[[ DATA UNDER STUDY, beginning ]]

Each path below is one point turned by a fixed rotation once a step. After each direction that follows a path, write how fast that rotation turns it, in degrees per step (0 if it stays still).
Each turn is a multiple of 5 degrees from 10 to 175, or 0.
Each row of a path follows its step; steps can be skipped.
Path 1:
step 1: [-0.82  0.82 -2.07 -1.28 -2.56  3.39  0.44 -0.92  0.25  4.24 -3.80 -0.26
  0.82  1.67  1.80 -1.26 -1.92 -0.20 -0.41 -2.46  3.62 -2.84  3.77 -0.10
  0.63 -2.00  1.12  1.08 -1.14  0.08  2.97  2.84  0.49  1.71 -2.28  0.07
  0.57  2.34  1.24 -0.32 -0.56 -3.00 -2.21  3.96  2.30 -4.17  2.64  0.16]
step 4: [ 0.00 -2.05  2.55  2.97 -0.45 -3.84  1.38 -1.94  1.98  1.02 -3.95 -1.84
 -5.02 -0.45  0.34  0.18  1.62 -0.86  0.40 -2.22  3.61  3.74  0.21  2.44
 -2.50  0.97 -0.67  0.86  0.15  0.93 -0.81  0.65  4.89  0.66  0.87  0.34
 -2.14 -1.74 -0.35 -0.44 -1.09 -3.05 -1.76  3.74 -1.49 -0.69  2.92 -0.75]
step 5: [ 0.52  0.20  1.86  2.33 -0.55 -3.72 -1.85  1.04 -3.24  0.35 -0.55 -1.70
 -1.67 -0.06  1.26  0.13  2.10 -0.83  2.32 -1.16 -2.01 -2.31 -0.07  1.11
 -0.83 -0.69  2.75 -4.93 -0.47 -1.69 -0.01  1.58 -3.68  0.41 -3.15 -2.64
  0.91  4.29  3.29 -1.53  0.59  2.54 -0.24  1.70 -1.64  2.25  2.96  4.03]
step 7: [ 1.70 -1.39 -2.59  5.29 -1.86 -0.25 -2.03 -0.24 -1.58  1.54 -0.52  1.43
  0.32  0.06  1.55 -0.75 -0.79 -1.91 -2.38  3.43  0.79  4.74 -3.78  2.89
  0.94 -1.05  0.35 -3.95 -2.40 -1.80 -0.99  0.51 -0.16  2.40 -3.54  0.75
  0.61  2.92 -1.24  1.21  0.49 -1.68  1.59  2.79 -1.65 -3.49  0.31  1.21]
step 8: [ 0.90 -4.87  2.33 -0.29 -1.93  2.01 -1.36  1.34 -0.58  3.03 -0.36  3.70
 -0.83 -2.86  1.57  1.92  0.15  0.53 -1.19  0.76  3.05 -3.02  0.12 -1.78
 -1.07 -1.13  5.93  1.39 -0.75  2.31  0.89  1.27  1.20 -1.46 -0.10  0.24
  4.35  1.45  2.36  1.36 -3.38  0.06  1.37  1.05  1.21  2.78  2.36  0.26]
step 9: [ 2.74  1.76  0.90  0.58 -1.86 -2.35  1.76 -0.75 -1.85  2.57 -1.94 -1.81
 -0.11  0.59  0.52 -3.33 -0.09  0.71 -2.91 -0.13  6.48  2.10  0.86 -1.37
 -0.24 -0.54 -0.32  0.29  1.55 -1.20  2.97  3.60  3.42 -2.13 -2.33 -1.99
 -2.70 -1.46  0.19  1.69  2.16 -3.19 -0.98  2.90 -2.09 -1.36 -0.15  3.12]
step 10: [ 1.02 -1.23  0.93  3.47 -4.83 -2.46 -1.43  1.07  0.40 -0.41  2.14  0.82
 -1.23 -0.71  2.31  3.38  0.93 -0.95 -1.75 -4.10 -0.95 -1.00  2.06 -0.19
 -0.15 -0.32  1.83 -2.35  1.39  1.45 -2.42  1.11 -0.14  1.74  2.50 -5.68
  1.58  4.37  1.24 -2.18 -0.21 -1.92  1.32 -0.77 -3.74 -0.21  0.15  1.20]
step 12: [ 1.88 -0.21 -0.15  3.47 -1.75  0.28 -1.07 -2.59 -0.52 -0.14 -1.26 -1.59
 -5.38  3.15  0.06 -0.48 -3.61 -5.51  1.02  0.32 -0.24  2.26  1.23  2.17
  1.02 -0.51  2.03 -0.52 -1.66 -0.67 -2.13  2.89  0.53  1.31 -1.43 -1.19
  0.74  2.80 -0.59  1.08 -3.99 -0.38 -4.10  3.53 -1.51 -1.78  0.36 -0.21]
step 15: [ 0.33  0.34 -0.01  4.74 -2.94 -1.22 -5.36  3.43  2.03 -0.29 -1.48  0.13
  0.06 -3.93 -1.09  1.45  2.14  0.89  0.02 -1.76  2.76  1.31 -1.15  2.23
 -1.49 -0.02  0.87 -1.38 -1.58  3.67 -0.36 -1.02  2.08  2.28 -1.56 -0.12
  2.02  2.08  4.01  0.72 -0.67 -1.06 -0.85  1.58 -3.69 -1.60 -0.54  3.22]
[-0.88 -0.66 -0.86 -0.20  0.27 -0.71 -0.58 -1.45 -0.21 -0.40 -1.05  0.53
 -1.02  0.74  1.08 -0.49  0.39 -0.47  0.47  1.07 -0.50 -0.43  0.15  0.48
  1.04  0.24 -0.75 -0.54 -0.44 -0.78  0.19 -0.34 -1.22  0.01 -0.56  0.67
  1.19 -0.20 -0.12 -0.69 -0.78  0.21 -0.65  0.12  0.35  0.35 -0.66  0.10] -> 55
[-1.39 -0.80 -0.56 -0.66  1.43  1.01  1.01 -0.37 -0.01  0.28  0.28 -0.55
 -0.07 -0.40  1.31 -0.30 -0.40  0.17 -0.20 -0.21  0.48 -0.36  0.48 -0.58
 -1.54  0.62 -0.69 -0.33  0.47  0.28 -0.15 -0.27  0.55 -0.94 -0.10  0.08
  0.02  0.06  1.50 -0.19 -0.12 -0.73  0.48  0.73  0.77 -0.76 -0.34 -0.11] -> 145
[-0.80 -1.10  0.13  0.12 -0.73  0.30  0.59  1.00  1.06  0.28 -0.28 -0.07
 -0.40  0.34  0.87 -0.17  1.82 -0.51 -0.06 -0.15 -0.31  0.39 -0.83 -0.83
  0.29 -0.09 -0.94  0.49 -0.67  0.08  0.10 -0.05  0.33  0.18 -0.73 -0.91
 -0.53  1.17 -1.30 -0.15  0.38  0.13  0.29 -0.55  1.30 -0.39  0.66 -0.46] -> 110
[ 0.35 -0.59 -0.62 -0.21  0.55  1.33 -0.63  0.57  0.23 -1.38 -0.45  0.44
 -0.31 -0.24  0.40 -0.13 -0.17  0.04  0.47  0.54  0.43  2.12 -0.08  0.59
 -0.03  0.30  0.23 -0.33  0.87  1.61 -0.39  1.03 -0.29 -0.46 -0.07  0.67
  0.24  0.33 -0.81  0.29 -0.71  0.92  0.72 -0.12 -0.49 -0.13  0.00 -0.60] -> 85
[ 0.18 -1.21  0.03  0.62 -0.38 -0.06  0.08 -0.66  1.07  0.17  0.14  0.66
  0.76  0.04 -0.74  0.57 -0.06  1.00 -1.19 -0.03 -0.83  0.93  0.19  0.02
  0.33  0.17 -0.37 -1.38  0.94 -0.49  0.09 -0.92  0.04  1.31  0.87  0.50
 -0.31 -0.17 -0.23 -0.73 -0.24 -0.58  1.28  0.92  0.67  0.17 -0.45 -0.48] -> 100
[ 0.67 -0.08  0.16 -0.80  0.48  1.48 -1.11  0.25 -0.85  1.83 -0.04  0.25
  0.11  1.30 -0.60  0.59 -0.57  0.24 -0.42 -0.35 -0.30  0.48 -0.51 -0.03
 -0.67  0.30  0.15  0.06 -1.16 -0.31 -0.71 -0.66 -1.41 -0.27 -0.86 -0.05
  0.05 -0.30 -0.71 -0.11 -0.76 -0.51 -0.05  0.12  0.41 -0.92  0.29 -0.11] -> 60
Path 2:
step 1: [-3.62 -1.19 -1.07 -3.13  0.51  0.20  0.39  0.39  1.11  0.00 -0.20 -0.30
 -0.52  1.11  0.90 -1.13  2.56 -1.33  0.50  1.30  1.81 -3.56 -0.09 -2.38
  0.71  1.39  2.35  2.29  2.52  3.45 -1.74 -3.76  2.18 -2.20  0.17  2.19
  3.71 -0.31  0.48  1.88 -4.61 -4.62 -4.51 -1.08  0.84 -4.01 -2.09 -2.17]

[[ DATA UNDER STUDY, end ]]

_WHAT IS REQUIRED_
Repeat, character for character, the lines from the one that holds "0.48 -0.51 -0.03" to the final line of the material, inclusive, and no other lines.

_ANSWER TO THIS PROBLEM_
  0.11  1.30 -0.60  0.59 -0.57  0.24 -0.42 -0.35 -0.30  0.48 -0.51 -0.03
 -0.67  0.30  0.15  0.06 -1.16 -0.31 -0.71 -0.66 -1.41 -0.27 -0.86 -0.05
  0.05 -0.30 -0.71 -0.11 -0.76 -0.51 -0.05  0.12  0.41 -0.92  0.29 -0.11] -> 60
Path 2:
step 1: [-3.62 -1.19 -1.07 -3.13  0.51  0.20  0.39  0.39  1.11  0.00 -0.20 -0.30
 -0.52  1.11  0.90 -1.13  2.56 -1.33  0.50  1.30  1.81 -3.56 -0.09 -2.38
  0.71  1.39  2.35  2.29  2.52  3.45 -1.74 -3.76  2.18 -2.20  0.17  2.19
  3.71 -0.31  0.48  1.88 -4.61 -4.62 -4.51 -1.08  0.84 -4.01 -2.09 -2.17]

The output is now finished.